Task inputs: Begin

Each row is followed by one of two labels, saying whether the row has a hidden trait. Each part has a new trait and two new labels.
In the rows, 100 means zero.
[ 94 106 104  90  88 128 101 102  85 106  96 104  97  98 105 103  88  87
 102  77 107 101  95 103 116  97  88 102 103 103  99  98 102  95  92  77
 102  99 107 102  95  89  96  97 103  94 110  95 108 104  99  90 101 101
 111 142] => D
[121  90  93  72 149  61 101 101 100 107  98 108 110  98 109  99  91  83
  98  99 105  93  94  97  86  98 108  97 105 116  99  98  90 120 120 126
  87  98 104  99 101 101  95  89 107  94 110 109  93  93 106  94  80  86
 103 106] => B
[101 101 100 103 118 123  93 102  88 103  98 101 107  98 104  93  92  94
 104  97 107 106  98  98 115  93  88  98 104  95  98  95 118  98 102  93
  99  99 101 102  91  99  97  98 105  98 104  98  92  97 100 101 105 102
 114 133] => D
[ 98  90  94 104  98 130 107 102  90  95 102 104  87  84  86  99  99 105
  96  74 111 101  96  94 100  99  97 110 102 108 107  99 113  95  88  96
 114  97 115 102  95 100 102 104 117  94  97 107  92  99  97  83 101 108
  96 102] => D
[ 97 117  93  73  40  98 112 100  85 114  85 120 110  71  98  97  50  93
 103 135 123  95  93  93 123  99  56 111  96  86  81 100  75 110  91 106
  95 104  86  97 113 117  99 101  95 113  84  91 106  95 104 112 101  93
 108  92] => B
[ 72  99 100 130  80 128 128  97  95  69 115  93   0 127  97 113  93 112
 104  83  99 116 109 102 106 101 123  97  84  75  84 108 127  45  80  82
 109  96  93  95  97 107 119 114  78 102  78  97 130  97 107 120 123 122
 111  63] => B
[ 90  91  95 100 114 105 120  99  98  86 106 104  24 113 103 101  83 100
 100  88  97 104 100 101  94  98  91  96  91  95  91 103 116  68  98 100
  99  97 100  97  98 107 109 101  91  98  94 101 110  94 108 108 101 105
 108  90] => B
[ 73 116 111  89  85 124 121 107 103 120  86 103  85  69  95 102  66  83
 104 121 127 102 100  97 121  92  64 114  95 103  94  97 110 135  92 101
 100 103  86  96 102 108 108 103 100 105 109  87 112  93 103 113 101 103
  84 109] => B
[ 99  87  91 115  81 120 121 103  86  87  99 102  90  94  88 105  89 103
  97  63 116 101  96  94  98 102 109 119 106 107 108 101 107 108  92  84
 117  97 125 101  98 106 101 109 115  89  90 101 102 101  96  85  99 107
 101  99] => D
[101  91 110 105  88 114  93  99 102 123 108 104  96  77  94  91  88 112
  90  89 105  98  86 101  87  95  99 113  98 111 110  96 121  89  94  99
 112  92 109 101  89  97  94 106 104 102  88 112  81  96  95  92 110 113
  98 101] => D
[105 115  95  96 123  87  84  98 101  96 101  94 106 103  99  99  94  97
 103  91  94 102  97 101  80 104 104  92 104  88 107  95 105 129 114 120
  90 103  79 100 110  91 104  93  97  90 102  98 106  98  98  97  98 100
 106  95] => D
[107 107  91  77  71 104  93  99  76 112  90 123 113  89  92 103  64  95
  97 126 118  97  95  92 115 100  54  88 100  86  85  99  86 114  89  94
  84  97  94 100 117 113  95  98 107 104  95  87  99 102  93 108 100  93
 111 100] => B
[100  97 100 108 106  93  97  98  91  80 110  89  45 120 102 119  97  94
 104 104 100 107  99  99 104 101  88  91  97  92  91 105 103  84 101 104
  90  96  92  99  99  98 102 111  94 103  95 104 125 104  98 108 101 110
 108  83] => B
[115  95  99  77 132  92  83 104  98 106  98 105 119  97 100 104 101  84
  98 119 101  92  98  97  99 100 105  93 103 106 102 101  93 124 102 103
  92  97 107 102  98  96  91  92 114 102 112 103 113 105  97  91  84  93
  97 105] => B
[ 81 102 101  87  70  83 130 101 105 103 100 113 113  87 102  93  70 105
  84  86  99 100  96  94 107  99 112  84  97 101  92 101 100 107  91 141
 107  96  97 100 110 106 111 100  97 111 103  96 121  91 106  93 102  94
 113  56] => B
[111  84  96  72 135  70 105 100  96 101 109 101  77 109 107 103  78  83
  97  92 108  97  94  96  93  97 102 101 100 121  94 101  93 105 115 130
  85  91 105  98  99  99  97  89 107  94 114 111 101  91 107  97  77  89
 103 108] => B
[102  88  88 118  77 102 131 102  88  85  94  98 120  90  87 109  86 103
  97  64 119 101  91  94  91 103 118 123 108 105 107 101 101 115 105  84
 114  98 117 101 101 107 101 111 111  85  81  98  93 104  98  94 101 105
 103  95] => D
[ 90  99 108  99 131 114 115 107  97 117  91 123  85 102  92 116  78  92
  91 122 120  98 101 100  94  96  91  92 100 104 101  96 126 142 102  82
  88  92 108 101 105 105 107 102 114  81 132  80  97 103  86 117  97  94
  90 112] => B
[ 82 101 110 101  95 102 135 103  90  83 110 106 111 108  90  84 116 116
  92  91  87  93 115 100  89 100 128 100  99 106 112 103 105  66  92 118
 100 100 101 100  97  95 110 103 111 101  97 105 100 104 105  95 115  89
 113 107] => B
[103 104 108  85 104 100  75  97 104 122 114  99  97  93  98  89  89 108
  95  92  92 100  88 106  85  98  97 103  95 103 111  94 117 106  95 114
 100  96  91 100  97  91  97  99 100  99  97 105  90  94  95  93 110 108
 100  99] => D
[101 116  91  67  70 109  88 101  82 114  83 118 115  69  92  95  56  88
 106 120 130 100  96  91 131  95  49 103 100  86  83  96  74 116  91 111
  89 104  86  99 114 109  94 104 105 118  90  91 105  98 103 107 104 102
 104  95] => B
[ 99 116 103  73 148 120  50  97 102 119 109  98  89 105  95  84 102 100
  99 108  93 102 103 102  99  97  77  71  92  92 112  93 128 107  90 137
  86  99  81 100 102  80 105  85 109 104 126 105 117  91  97  85 103 103
  99  96] => D
[105  89  67 112 146  96 131 104  76  70  87 105  73 101  89 109  90  97
 103  35 122 106 104  90  91 102 103 106 120 101 105  97 101 128 123  88
 108 104 117 102 110 107 104 110 115  72  87  90  94 101 103  89 102 109
 108  94] => D

[141  98 122 105 101 113  97  99 112 107  87 100 102  98  70 157 108 111
  88 102 105  87 114  44  79  91 108  82  87  76  94  90 110 107 102  87
 104  98 117 106  95 106  95 102  96  94 101  98 124  99 145 103  83  99
  27 100 107 107 101  87 108 101] => W
[182  91 128 100  85 107  99  77 137  96 106 100 100  98  81  92  94  82
 100  88  93  93 102 148  80 104  99 107  96  97  98 103  94 104 106  92
 104  96  76 103  90 107  97  97  93  92  89 101 104 104 116  97  95  72
 100  91  98 104  57  46  98 112] => W
[141  90 109 102 106 102  98  68 132  95  97 101  96  97 123 111 100 117
  95  97  89  89  96  87  85 136 113 104  98  83 114  91 102  91 101  93
  98  97 105 103  92  90  92  99 101  84 101  99 118 101 120  96  85  91
 112  96 108 105 128 107 103 105] => Q
[142  91 112 103  99  89  97  80 123  92 101 100  98  96  91 108 106 129
  89 100 100  90 100  69  80 116 114  95  97  72 115  89 107  90 101  88
 105  96 106 105  93  64  94  98  98  91 103  99 112 112 134  95  74  93
 113  97 109 103 117  84 103 103] => Q
[163  92  89 105  98  93  98  70 163 102  91 102 104 102  89  99  97 124
  89 105 112  80 109 148  95  61 119  75 128  94 135 102 115 103  96  89
 101 100  99 101  95 102  97 113  91 116 111  98 115 103 126 104  87  91
   0 101 114 107  83   0 100  94] => W
[136  91  89  96 113  88  99  94 165 108 114  99  95  99  60 108  89 137
  88  98 100  91 106  83  87 126 105  90 117 117  86  97 101  99 101  92
  99 104  88 107  92 155  95 110  99  79 102  98 111  71 178 103  97  99
   8 100 101 109  92  26 104 118] => Q
[139 102 102 100  90  93  99  73 103  93  90 101 100  98  70 100 100  85
 103  96 103  93 104 143  88  94 104  99 102  96 101 108 105 109  99  91
 103  99  73 103  98 101 101  97  93 104 102  98 109 129 103  92 106  92
  86  98 112 108  95  51  98 106] => W
[156  99 119 109  96  80 100 120  39 113 105 101  97  98  78 119 100  96
  84  92  94 111 102  62  99 102 113 100 108  87  85  85  95 107 104  94
  92  97  99 102  95  66 103  96 101  92  92 101 107 104 142 106 120  87
 107  94  89 109  55  93 102  98] => W
[181  88 122 100  95  88  98 115 142  98  86 104 101  97  99 103 100 109
  89  87  93  88 110 102  74 109  87  98 116  95 102  93  99  99 101  84
  93  96  87 106  86 107 101 100  98  82  84 100 117  89 127  94  99  66
  51  90 106 111   0  30 102 111] => W
[114  82 105 110 114  89  97 111 141 110  92 101 102  97  91 126  98 116
  87  95 106  92 108  82  90  91 124  94 107  86 111  80 108  96 105  95
  95  94 116 105  92 140 102 108 102  81  92 103 111  80 118  99  91  91
  35  93 101 103  44 123 108 102] => W
[117 100 106  98 105  93  99  82 160 110 104 101 104 101  88 126 101 138
  87  90  85  79 107 137  87  97 100  67 109  99 114  86  95 103  94  84
  99 100  96 104  89 110  99 107  89 106 104  99 118  97 134 102  83  90
  35  98 108  98 152  17 102 113] => Q
[180  89 116 104  99 106  98 109 118 103 106  98 100  95  97 162 103 103
  93 100 110  95 105  92  88  87 105 116  72  77 100  95 101 105 101  89
 109  98 104 106  96  82  93 103  96  82  93 101 121 108 160  98  85  97
  72  96 108 105  71 109  99 103] => W
[158  98 121  99 101  95  99  67 127 100  93 102 103  98  77 109  96 102
  94  93 100  90 110 125  80  85 101  99 127  85 105  96 103 104 108  88
 100  98  80 103  92  89 102 103  93  97  98 101 106  87 126  92 104  80
  65  92 106 109  65  65 103 106] => W
[106  98 116 101 102  93  98  99  69 109  95  98 101  98 114 148 108  87
  90 103 110  99 110  74  95  84 128 107  88  79 105  96 107 107 103  94
 102  99  87 105 103 106  98  97 103  88 105 100 110 105 103 105  89 102
  70  99 104 110  79  89 103 102] => W
[137  91 113 108 104  94  97  68 133  99  99  99  98  96 106 117 104 140
  85 101 102  83 101  74  78 126 118  95  81  75 128  91 109  90  99  86
 105  96 109 106  91  80  92 108  99  88 104  99 119 100 178  94  66  95
  77  97 107 102 101  70 104 109] => Q
[140  89 116 105 102  93  98  83 130 108  98 100 102  95  70 104 100 112
  98  94  99  92 104  48  85 107 107 116 114  75 106  89 108 105 101  91
  95  98 104 103  97 107 100 101 104  90  90 100 119  96 122 100  87  87
  48  95 100 105  48  28 108  99] => W
[170  94  96  96 103  93  98  73 138  99  92 101 103  99  79 107 101 119
 101  98 116  90 106  93  86  74 106  94 109  90 106 103 116 103 100  90
 107  98  93 105  95 117  94 108  90 115 104  98 114  95  69  95  87  90
  51  99 100 104  56   2 101 103] => W
[167  95 106 102  93  93 100  83 140  98  85 102  99 100 102 111  93 102
  95  93  99  96 109 141  87 102 102 100 138 101  99  94 102 100  95  90
  98  98  93 102  92 112 103 103  94  96  97  99 118  82 123  96  98  78
  62  95  99 110  39  57 102 107] => W
[160  90 115 109 107 100  98 100 108 105  91 100 100  98 118 148 100 112
  96  95  93  88 111  83  82 141 122 107  70 100 106  87 109 103 107  89
 101  97 125 104  92  89  99 105 100  91  95 101 128  96 149  99  95  89
  74  93 101 113  68  11 105  97] => W
[162  90 105  99 108 100  98 124 113 102  89 100  98 100  84 129 103 119
  82  96 111  95 107  43  86 105 124 104  90  92 112  89 105  88 102  96
  98  98 109 102  92 113 102  98 107  78  95 101 107 111 149 101 100  92
  56  95  99  95  77  32 105 104] => W
[141 100 117 100  93 101  98  92 159  97  96 102  97  97  51  95  94  94
  98  93  93  91 106 132  87  92 103 119 103 105  98  98  93 106 106  93
 101 102  79 101  98  98 100  97  93  97  99  99 103 104 107  95  94  77
  95  96 101 111  64  34 101 104] => W
[ 81 101  59  93 102  66 101 115 119  98  98 100 100 103 109 111 105 111
 111  97  93  95 104  79  92 104 117 116  61  89 100  90  88  98  97 105
  87 100  74 100  96 154 105 101 104  89 101  99  78  86 103 108 114 100
 143 100  92 127 160  80 103 107] => Q
[177  92 116  98  98  91  99  90  97  98  95  98 101  98  71  84 104 104
 101  95 105  90 104 106  82  76  96 121 116  95  92 107 107 106 106  88
 102  98  94 104  91 121  98 101  96 103 104  97 114 103  92  89  83  86
  40 101 109 110  89  33 102 110] => W

Part 3:
[103  99 108  98  99  97 110  93  95  99  98 101 110 108 103  81] => (33)
[ 95  95 107 105  96  78 120  81  98  94 101 100  95 101 112 116] => (40)
[100  99 105  98  99 107 100  97  95  99  99 101 108 113  97  72] => (33)
[ 94  99 100 102  98  61 102 110 101 101 103  99  99 108 105  91] => (40)
[100 100 108  97  98  87 101  97 100 101 100  98 107 119 107  72] => (33)
[ 99 101 102  98  98  78 100 102  99 102 102 100 103 109 104  95] => (33)
[ 99 100 101  97  97  80  99 105 101 103 103 100 102 113 105 104] => (33)
[101  97 111  98  95  85 117  83  95  96 102 101 108 115 111 105] => (33)
[ 95 102 107 100  95  66 111  93 105 100 100 100  90  94 115 137] => (40)
[ 95 100  99 101  98  71 106 103 106 103 103 100  89 102 108 119] => (40)
[ 97 101 102  95  95  84  97 104 100 103 105  99  97 118 102 114] => (33)
[ 97 100  98 104 105 117  81 110 104 101 102  96  99 104  92  52] => (33)
[102 103 104  93  98 100  98 100 102 104  98 101 100 106 100 110] => (33)
[ 97  99 102 100  99  92  92 101 101 101 100 100 101 110  98  81] => (33)
[ 94  97 106 103  97  52 117  97  98  98 102 101 100 109 113  97] => (40)
[ 98 100 101 100  99  80 103 103 103 102 101 100  97 104 103 101] => (33)
[ 96 102 101  98  96  48  96 119  99 103 105  99 103 107 111 109] => (40)
[ 97  99 105  94  96  74 121  97  98 104  95 106  99 108 103 113] => (40)
[101 103 101  91  96 117  81 107  97 102 104  99 105 109  96 107] => (33)
[101 101 102  98  99 101  99 102 102 102 100 100 102 107  99  85] => (33)
[ 99 100 108  95  97  92 115  91  97 101  94 105 102 105 101 105] => (40)
[ 95  97 100 110 103  61 118  98 104  96 100  99  92  94 112  92] => (40)
[ 94  96 103  98  96 107 101  90  99 101 101 101  97 115  92  82] => (33)
[ 99 100 102 100  98  58 104 107 101 101 104  99 105 111 110  93] => (33)
[ 96  98 104 103  93  22 116 103  99  96 110  97 102 111 124 124] => (40)
[105 101 105  93 101 152 103  81  99 102  91 103 101 101  90  97] => (33)
[ 94  95 105 106 102  89 100  99 103  99 103  96 101 122 100  38] => (33)
[ 98  97 103 103  96  47 121  98  98  97 104 100 101 106 117 117] => (40)
[ 95  96 108 102  93  16 137  94  99  98 103 102  98 108 124 125] => (40)
[104 107 111  88  90  44  94 119  92 104 106 100 125 117 115 122] => (33)
[100  99 102 104 105 103  99 102 103 100  98  99 104 109  97  50] => (33)
[ 99 100 101 100 101 100 100  99 104 103  98 100  97 107  99  83] => (33)
[107 101 108  96 101  86 108 102  98 101 100 100 119 120 107  70] => (33)
[102 103 107  94 100 112 103 101 103 104  94 102 101 107  98  97] => (33)
[ 96 100 100  98  95  99  91 100 102 103 103  99  94 105 100 119] => (40)
[ 97  97 105 104  96  57 118  91  99  96 108  99  97 103 118 118] => (40)
[ 92  95 102  99  96 119 101  90  98 101 102 101  90 114  92  94] => (33)
[105 101 108  95 100 100 102  98  96 100  99 100 114 111 102  85] => (33)
[ 95  96  99  99  97 109 103  95 101 101 102 101  95 114  96  90] => (33)
[ 99 105  97  95  99  95  73 120 104 106 105  96 101 107  98  98] => (33)
[ 97  99 102  99  99  61 109 105 100 102 101 101  99 104 106 112] => (40)
[101 100 103 103 103  83 102 109 102 101 100  99 108 112 102  57] => (33)
[ 92 100 103 101  95  17 117 105 108 103 106  99  90 107 124 133] => (40)
[102  99 106  99 100  83 109 101 100 101 100 100 111 119 106  77] => (33)
[103 101 103  98 102 117 100  99  99 101  96 101 106 104  95  70] => (33)
[ 96  99  97 115 106  44 117 114 106  97 101  98  96  90 113  71] => (40)
[ 96 102  93 102 103 115  69 121 105 103 105  95  96 100  91  73] => (33)
[ 98  95 103 107  98  66 121  91  98  94 103  99 100 107 113 100] => (40)
[102 102 106  93  96  82 101 101  98 103 102 101 108 113 106 108] => (33)
[104 100 110  93  96  96 106  94  93  99 100 101 114 116 103 100] => (33)
[ 96 100 106 100  97  67 110  97 101 100 102 100  98 109 110 108] => (40)
[103 105 105  95 100  92  92 110 102 104  99 100 108 102 103  97] => (33)
[107  98 113  97 101  86 126  87  97  99  96 102 120 125 109  53] => (33)
[100 102 103  95  95  91  96 103  98 101 103 100 104 110 102 108] => (33)
[ 97 102  98 103 100  39  97 130 103 103 105  99 106 110 111  79] => (33)
[ 96  98 107 101  93  41 122  93 100  98 105 100  97 111 121 138] => (40)
[101 107  95  91  98 131  59 121 100 107 104  97 103 100  88 113] => (33)
[105 103 112  78  82  92  96  88  85 103 106 103 117 121 108 179] => (33)
[100 100 101 101 102  87 104 101 102 100 100 100 101 103 104  92] => (33)
[ 96 101 102 101 101  85  86 111 106 103 104  96 100 114 102  69] => (33)
[ 98  96 101 101 101 113 104  92  99 100 100 100  99 111  94  81] => (33)
[ 99 100  99 100 103 114  91 105 102 102  99  99 100 101  93  79] => (33)
[101  99 107  96  94  69 109  92  96  99 103 100 105 112 110 118] => (33)
[ 98  94 103 110 102  65 124  88 102  94 102  98  97 103 113  83] => (40)
[101 103 106  94  95  87  99 104  98 103 101 101 106 112 103 111] => (33)
[102 100 103  98 101 123  99  95  97 100  96 101 106 103  93  83] => (33)
[ 95  94 134 101  99  69 132  67 110 100  98  96 109 165 119   1] => (33)
[103 100 108  99 101  80 108 102 102 102  99  99 113 122 107  68] => (33)
[ 98  99 102 102  98  68 105 106 101 100 103  99 102 108 109  98] => (33)
[ 93  96 105 101  95  48 127  99  97 100 100 104  98 111 110 105] => (40)
[102  99 108  97  98 103 107  93  96  99  98 101 107 110 101  92] => (33)
[ 93 100  95 108 107 115  92 100 113 102  98  97  79  89  96  80] => (40)
[100  97 103 103 100  84 112  98  98  96 101  99 104 106 106  82] => (33)
[103 103 105  94  99  93  92 110  99 104 101  99 113 117 101  78] => (33)
[100 103 101  95  98 105  89 107 101 104 102 100 103 107  99 101] => (33)
[ 99 101 106  94  95  89  96 101  97 102 102 100 108 117 103  99] => (33)
[ 99 103 102  99  98  52  99 118 103 104 104  98 107 110 110  90] => (33)
[103  97 107  98 100 132 106  84  91  96  96 102 111 112  93  69] => (33)
[ 99 100 108  98  98  77 102 102 100 101 102  99 109 120 106  77] => (33)
[102 101 109  95 100 125 104  81 102 102  94 102 101 110  97  90] => (33)
[ 96 102 103  99  99  45 102 122 102 104 105  99 107 116 112  80] => (33)
[ 96  92 103 100 100 142 107  80  95  98  96 103  98 115  86  57] => (33)
[ 97  95 107 103  95  50 127  88  98  95 103 100 101 111 118 112] => (40)
[104  98 107 102 105  92 117  94 101  99  96 100 113 118 103  50] => (33)
[ 97 103  99 103 102  32 100 129 106 105 104  98 105 107 114  75] => (33)
[ 99 102 103  97  97  80  95 107 101 102 104  98 102 107 106 112] => (33)
[ 98 100 100 101 101  82  95 114 100 101 103  99 106 110 101  74] => (33)
[ 99  98 103 100 103 127 104  92 100 100  95 101 102 107  92  62] => (33)
[ 97  98 114  89  90  89 104  85  96 102 104 100 106 133 105 101] => (33)
[ 96  95 102 109 103  63 116  99 103  96 103  98  99 108 109  58] => (33)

Task inputs: End

* [Exercise details]
Within the material above, extract exactly the lines that start at the line containing "98 106] => W" and stop after the line containing "107 107 103", and only those.

* [Response to this task]
  86  98 112 108  95  51  98 106] => W
[156  99 119 109  96  80 100 120  39 113 105 101  97  98  78 119 100  96
  84  92  94 111 102  62  99 102 113 100 108  87  85  85  95 107 104  94
  92  97  99 102  95  66 103  96 101  92  92 101 107 104 142 106 120  87
 107  94  89 109  55  93 102  98] => W
[181  88 122 100  95  88  98 115 142  98  86 104 101  97  99 103 100 109
  89  87  93  88 110 102  74 109  87  98 116  95 102  93  99  99 101  84
  93  96  87 106  86 107 101 100  98  82  84 100 117  89 127  94  99  66
  51  90 106 111   0  30 102 111] => W
[114  82 105 110 114  89  97 111 141 110  92 101 102  97  91 126  98 116
  87  95 106  92 108  82  90  91 124  94 107  86 111  80 108  96 105  95
  95  94 116 105  92 140 102 108 102  81  92 103 111  80 118  99  91  91
  35  93 101 103  44 123 108 102] => W
[117 100 106  98 105  93  99  82 160 110 104 101 104 101  88 126 101 138
  87  90  85  79 107 137  87  97 100  67 109  99 114  86  95 103  94  84
  99 100  96 104  89 110  99 107  89 106 104  99 118  97 134 102  83  90
  35  98 108  98 152  17 102 113] => Q
[180  89 116 104  99 106  98 109 118 103 106  98 100  95  97 162 103 103
  93 100 110  95 105  92  88  87 105 116  72  77 100  95 101 105 101  89
 109  98 104 106  96  82  93 103  96  82  93 101 121 108 160  98  85  97
  72  96 108 105  71 109  99 103] => W
[158  98 121  99 101  95  99  67 127 100  93 102 103  98  77 109  96 102
  94  93 100  90 110 125  80  85 101  99 127  85 105  96 103 104 108  88
 100  98  80 103  92  89 102 103  93  97  98 101 106  87 126  92 104  80
  65  92 106 109  65  65 103 106] => W
[106  98 116 101 102  93  98  99  69 109  95  98 101  98 114 148 108  87
  90 103 110  99 110  74  95  84 128 107  88  79 105  96 107 107 103  94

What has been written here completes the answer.